(Data provided Opens)

[  0   3  10  -5  -7  -3   0   3  -3  -3   2   2 -11   3   1   2  -2  -1
  -4  17   1  -2  -9   0  -5   0   2   6   1   5  -1  -1   0   4  -1   6
  -3   3  -3 -11  -1   1  -3   3   1   0   1   2  -7  -1   3  -3  -2   1
   0 -10  -2 -12  -5   1  -1  -2   5   0  -3   8   4  -1  -1   0   2  -6
   8  -1] | <64> + (10)
[ -3   1  -8  -2  -1   3   2   2   0   3  -2   1 -10   1  -1   0 -10  -3
   1   7  -1   0  -7   3  -7   2  -5  -5   3  -3  -8  -1  -4   5  -6   8
   1   0  -8  -9   6   2  -5   5   1  -1   1   4   6   0   0  -9  -1   1
   0   2   0 -10  -7  -1   0   9  10  -3   1  -1  -3   0   1  -2   5  -9
   5   0] | <64> + (8)
[  0   1  -1   1   1   3   2   0  -1   0   8   1   8  -2   1   0   3   0
  -8  -5   4  -2   8  -3  10   0  -7 -43  -1   1   6  -4  -3  -7  -2  11
   4  -7   9  -2   1  -1   0   2  -3   2   1  -3   4  -3   1   9   0   0
   1  -6   2  18  -5   6   1   5 -14   4   3   5   3   0   0  18  -4   2
  -7  -2] | <67> + (12)
[  0   5   9  -3  -8  -2   4  -2  -1  -3   2  -1  -9   2  -2   2  -6  -1
  -5  14   0   0 -18   1 -12  10   1  11   0   1  -1  -3   0   4   1   8
   0   6  -5 -10   5   3  -4   3   2  -2   0   3  -2   0   2  -4  -2   0
  -1  -9  -3 -12  -8  -2  -2   1   8  -1  -1   4   2  -2   0  -4   1  -7
   2   0] | <64> + (8)
[  0  -1  -4   2   3   4   0   1   0   1   5   1  10  -1   3  -1   3  -1
  -6  -7   2   0  11  -2  12  -1  -4 -41  -1   0   5  -3  -1  -5  -2   6
   2  -7   8   2   0  -1   1   1  -2   2   0  -4   5  -3  -1   8   0  -1
   1  -2   3  15  -1   5   1   1 -13   4   3   3   2   1   0  17  -4   4
  -5   3] | <67> + (12)
[  0  -4 -10   2   5   6   0   4   0   4   3   2   8  -2   4  -1   2   1
  -2  -8   2  -2  15  -1  12  -6  -5 -40   0   0   3  -1  -1  -4  -4   3
   1 -14   6   2  -1  -1   1   2  -2   4  -1  -3   7  -2  -1   8   0   0
   2   3   4  13   2   5   1   2 -11   2   3   2   0   1  -1  17  -2   3
  -2   2] | <67> + (12)
[  0   1   3  -6  -5  -1  -1   8  -2   2   1   4 -10   3   2   0  -4   0
  -2  15   0  -3  -5   1  -2  -3   0   3   2   4  -2  -1   1   6  -2   3
  -4   0  -3  -8  -1   1  -2   6   1   4   1   2  -3  -2   3  -1  -2   1
   1  -7   0 -13   1   1  -1  -5   5   0  -1   9   2   0   0   3   2  -5
  11   0] | <64> + (10)
[ -1   1   6  -6  -6   0  -1   7  -2   1   1   4 -12   4   1   2  -4  -2
  -4  18   2  -3  -3   0  -1  -6  -2  -8   2   5  -3  -1  -3   6  -4   9
  -3  -1  -1 -15  -2   1  -4   7   0   1   2   2  -6  -2   3  -1  -3   1
   1 -10   0 -11  -1   2  -1   2   4   1  -1   9   2  -1  -1   4   4  -5
  12   1] | <64> + (10)
[ -1  -2  -5   2   4   7   0   3  -1   1   6   2  10  -2   3   0   4   0
  -6  -8   4  -1  17  -3  16  -7  -6 -43  -1   1   3  -2  -4  -8  -3   7
   3  -9   9   0  -4  -2   2   1  -3   2   1  -4   4  -2  -2  10   0  -1
   1  -2   3  20   0   7   1   6 -15   4   4   2   2   0  -1  18  -3   6
  -4   2] | <67> + (10)
[  1   6  20  -2  -8  -6   4 -10  -2 -10   6  -3  -2   0  -4   2  -1  -1
 -10   9   0   1 -16  -2  -9  15   4  -1  -3   1   5  -5  -1  -3   4  12
   4   8   0  -9   4   0  -3   2   0  -6   3   0  -5   0   4  -2  -3  -1
  -1 -16  -3   1 -12  -1  -2   4   2   2   0   4   5   0   0   0  -3  -3
  -6   1] | <64> + (8)
[ -1   0  -3   0   3   4   1   1  -1   1   4   2   5  -1   1   0   2  -1
  -4  -6   5   0  11  -2  11  -8  -5 -38   0   1   0  -1  -5  -5  -3   8
   3  -7   5  -3  -1  -2   0   0  -2   2   1  -3   1  -2  -1   7   1  -1
   1  -1   6  12  -3   5   1   9  -9   3   3   1   1  -1   0  11  -1   2
  -3   2] | <67> + (12)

(Data provided Closes)

**Work task:** Repeat the entries word for word. Skip none of them.

**Reply:**
[  0   3  10  -5  -7  -3   0   3  -3  -3   2   2 -11   3   1   2  -2  -1
  -4  17   1  -2  -9   0  -5   0   2   6   1   5  -1  -1   0   4  -1   6
  -3   3  -3 -11  -1   1  -3   3   1   0   1   2  -7  -1   3  -3  -2   1
   0 -10  -2 -12  -5   1  -1  -2   5   0  -3   8   4  -1  -1   0   2  -6
   8  -1] | <64> + (10)
[ -3   1  -8  -2  -1   3   2   2   0   3  -2   1 -10   1  -1   0 -10  -3
   1   7  -1   0  -7   3  -7   2  -5  -5   3  -3  -8  -1  -4   5  -6   8
   1   0  -8  -9   6   2  -5   5   1  -1   1   4   6   0   0  -9  -1   1
   0   2   0 -10  -7  -1   0   9  10  -3   1  -1  -3   0   1  -2   5  -9
   5   0] | <64> + (8)
[  0   1  -1   1   1   3   2   0  -1   0   8   1   8  -2   1   0   3   0
  -8  -5   4  -2   8  -3  10   0  -7 -43  -1   1   6  -4  -3  -7  -2  11
   4  -7   9  -2   1  -1   0   2  -3   2   1  -3   4  -3   1   9   0   0
   1  -6   2  18  -5   6   1   5 -14   4   3   5   3   0   0  18  -4   2
  -7  -2] | <67> + (12)
[  0   5   9  -3  -8  -2   4  -2  -1  -3   2  -1  -9   2  -2   2  -6  -1
  -5  14   0   0 -18   1 -12  10   1  11   0   1  -1  -3   0   4   1   8
   0   6  -5 -10   5   3  -4   3   2  -2   0   3  -2   0   2  -4  -2   0
  -1  -9  -3 -12  -8  -2  -2   1   8  -1  -1   4   2  -2   0  -4   1  -7
   2   0] | <64> + (8)
[  0  -1  -4   2   3   4   0   1   0   1   5   1  10  -1   3  -1   3  -1
  -6  -7   2   0  11  -2  12  -1  -4 -41  -1   0   5  -3  -1  -5  -2   6
   2  -7   8   2   0  -1   1   1  -2   2   0  -4   5  -3  -1   8   0  -1
   1  -2   3  15  -1   5   1   1 -13   4   3   3   2   1   0  17  -4   4
  -5   3] | <67> + (12)
[  0  -4 -10   2   5   6   0   4   0   4   3   2   8  -2   4  -1   2   1
  -2  -8   2  -2  15  -1  12  -6  -5 -40   0   0   3  -1  -1  -4  -4   3
   1 -14   6   2  -1  -1   1   2  -2   4  -1  -3   7  -2  -1   8   0   0
   2   3   4  13   2   5   1   2 -11   2   3   2   0   1  -1  17  -2   3
  -2   2] | <67> + (12)
[  0   1   3  -6  -5  -1  -1   8  -2   2   1   4 -10   3   2   0  -4   0
  -2  15   0  -3  -5   1  -2  -3   0   3   2   4  -2  -1   1   6  -2   3
  -4   0  -3  -8  -1   1  -2   6   1   4   1   2  -3  -2   3  -1  -2   1
   1  -7   0 -13   1   1  -1  -5   5   0  -1   9   2   0   0   3   2  -5
  11   0] | <64> + (10)
[ -1   1   6  -6  -6   0  -1   7  -2   1   1   4 -12   4   1   2  -4  -2
  -4  18   2  -3  -3   0  -1  -6  -2  -8   2   5  -3  -1  -3   6  -4   9
  -3  -1  -1 -15  -2   1  -4   7   0   1   2   2  -6  -2   3  -1  -3   1
   1 -10   0 -11  -1   2  -1   2   4   1  -1   9   2  -1  -1   4   4  -5
  12   1] | <64> + (10)
[ -1  -2  -5   2   4   7   0   3  -1   1   6   2  10  -2   3   0   4   0
  -6  -8   4  -1  17  -3  16  -7  -6 -43  -1   1   3  -2  -4  -8  -3   7
   3  -9   9   0  -4  -2   2   1  -3   2   1  -4   4  -2  -2  10   0  -1
   1  -2   3  20   0   7   1   6 -15   4   4   2   2   0  -1  18  -3   6
  -4   2] | <67> + (10)
[  1   6  20  -2  -8  -6   4 -10  -2 -10   6  -3  -2   0  -4   2  -1  -1
 -10   9   0   1 -16  -2  -9  15   4  -1  -3   1   5  -5  -1  -3   4  12
   4   8   0  -9   4   0  -3   2   0  -6   3   0  -5   0   4  -2  -3  -1
  -1 -16  -3   1 -12  -1  -2   4   2   2   0   4   5   0   0   0  -3  -3
  -6   1] | <64> + (8)
[ -1   0  -3   0   3   4   1   1  -1   1   4   2   5  -1   1   0   2  -1
  -4  -6   5   0  11  -2  11  -8  -5 -38   0   1   0  -1  -5  -5  -3   8
   3  -7   5  -3  -1  -2   0   0  -2   2   1  -3   1  -2  -1   7   1  -1
   1  -1   6  12  -3   5   1   9  -9   3   3   1   1  -1   0  11  -1   2
  -3   2] | <67> + (12)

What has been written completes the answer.